Segment Start: Data for the task

Rotation paths and how fast each direction turns (degrees each step)
Each turn is a multiple of 5 degrees from 10 to 175, or 0.
Each row of a path follows its step; steps can be skipped.
path 1
step 1: [ 12  -1  -4  -2   5   1  -2  -6  -2  -2  -6  -8   0 -21  -8  -8  10  -4
   6   7  -2  -8 -10  13  -1  -4  20  -7   2  -5   6  -2   2  -6  15   3
  14  10 -22 -21  16 -10  -5  -4  -2 -17  19   2  -4  -1   1 -11]
step 2: [  9   2   9   5   4  -9   4  -1   8   5   3 -17   4  18 -13  -8   7  -9
   0  -7 -22   1  -5   2 -10  -1   9   7  -7  -9   4  -3 -18   6   0   8
   1  11 -10  -8   2   1  21  -5   1  -7  23  -9   9  14   2 -14]
step 3: [ -1  11   7  -2  -7 -10  15  -8 -12   7  -1   1  15   2  -3   3   0  -9
  -2   1 -13  -1   6 -12  -9 -20   9   1   0  -8   0  14   6  -8  -2  17
  10 -16 -18 -12  -9 -10   9  12   0  18  11  -8   3   9  -4  -7]
step 7: [ 11   2  -9   9  -1  -2  -4   4   7  -2  16   4  -5   0  -9 -10  10  -9
  -8   2 -21   5   2  -5  -6   0  12   7  -8  -6  -7  -6 -15  12 -15  -4
   6  27   3  -7   5   9   1   5 -17  -9  21  -8 -12   4   0  -8]
step 8: [ 13   2  -8   5  -4 -11  19 -10  -8  13   8  16   7  -6  17  -1  -2   6
   1   1  -7   4   5  -9  -8 -12  10   8  -5  -2   5  -2 -10  -5  -2   8
  17   7 -17 -21   3  14   3   7  -4  19  15   3   6  -1  -2  -6]
step 10: [ -1  -9   6  -4  11 -11  22  13   9 -17   2   2  10  -3   1 -10  -1  -8
 -20  -9  -3  -1   3  -9   3  -6  28  -2   1   8  -8  -6 -13  -8  -2   6
   1 -13 -11   7   3 -11  14  -1   4  -5   3   1  15  -7  13   4]
step 11: [ -8  -7   5  15   5  -7  -7  -5   4  12  -2  14   6 -22  -7 -14  16 -14
 -15  -4   5 -15  -4   2 -11  -5   8   1  -2  -4  -8   5   5  -4  -8  -4
  -8 -18 -17  -9  -5  -8  13  -1  19  -9   0   3   1  -9  -6  -3]
step 12: [-12   1  -8   9   8  -5 -23  -1  -6  -7   8   5   5  -5 -13 -10  23 -12
 -12  -2 -17   9   7   1  -1  -9  14 -16  -4  -4  -8   2   0   8  -7   1
   2  17  -4  -4   9  -6  -3   1   5  -5  10 -19 -10  -2   9   5]
step 13: [ -4   7  -6   6   3  -6   6 -10  -9  -3  -4  16  -8   6   5 -12  20  12
   2  -3  -6  12  -5   6   2  -9   2  -2   0  -7  -6 -11  -6   7  -1  15
  17   1 -12 -16  12  13   1  -6  20  13  22  -2   0  -3   2 -14]
step 14: [ 11   4   3  -5  -1   6   6  -5 -18   3   6  -8 -19  -5   1 -17  14   4
  -5  -7 -22   4  -8   4 -12 -16 -10 -17 -12   0   2  -6 -14  -2   8   5
   9 -11  -5 -13  -9  -7  -1   1 -13  -2   9   4  -5  14  -9  -7]
step 15: [  7  11  -2  -3   7   0  21  13   2 -14   3   4  -5  13   3 -10   6  -3
   4 -15 -14  -5   1 -10  -3  -7  32  -3  -7  15  -2 -10   3 -10   1  12
  10  -6   4   4  -8  -7  13  12 -10  -4  12   5   0   5  -8  -2]
[-1 -3 -7  0  4  4 -4 -1  2 -3  2 -1  5 -1  1  3  0 -2 -1  1 -5  0  1  1
 -4 -2 -2  0  5  0  0 -2  1  5  2 -4  1 -5  0  1  4  6 -3  0  4 -2  4  4
 -2  0 -2 -3] -> 60
[ 1 -1 -3 -1  1  4 -2 -1  0  4  2 -1 -1 -2 -3 -3 -4 -4  0 -4  0 -1 -9  5
  0  2 -5  2 -6 -1  1  0  3  0 -2 -4  1 -2 -2 -3  3 -4  1 -2  0  4  0  3
 -3  2  3  4] -> 145
[-4 -1  1  0  1  1 -2 -1 -2 -1 -4  0  0  4 -2 -5  6  0 -4  2 -2  3 -1 -2
  3  0 -5  0  1 -7 -4  2  3  6 -1  6  0 -3  2  1  2 -4  0  4  4  3 -4  2
  2  1 -1  2] -> 45
[-1 -1 -4 -5  0  2  3  0 -6 -4 -2  1  6 -1  3 -3 -4  1 -1  1 -1 -3  4  0
  1 -1  5 -4  0 -3  0  3  3 -3 -1 -1  5  1 -2  4  5 -4 -4  1 -4  4  1 -3
  1  0  3  3] -> 155
[ 1  0 -3  0  7 -4  7  2  0 -5 -1 -1  0  7  2  1 -1 -3 -4 -4 -1  4  3  3
  3  5  0  1 -1  2  0  0  3  2 -1  0 -4  4 -1  0 -1  4  4  1  2  1  1  0
 -5  3  4  2] -> 140
[ 0 -3 -1  2  1  2  5  2  0  1 -1  1 -3  0 -3 -5 -1 -4  0  1 -2 -2  3  0
  8  4  2  0  0  0  4  1 -2  2  7 -4 -1 -3  2  0 -1 -6 -1 -2  1 -4  2  4
  3  2 -4 -3] -> 80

Segment End: Data for the task

> [What this task involves]: Pull every line with the string "degrees" from the data above.

> [Result]:
Rotation paths and how fast each direction turns (degrees each step)
Each turn is a multiple of 5 degrees from 10 to 175, or 0.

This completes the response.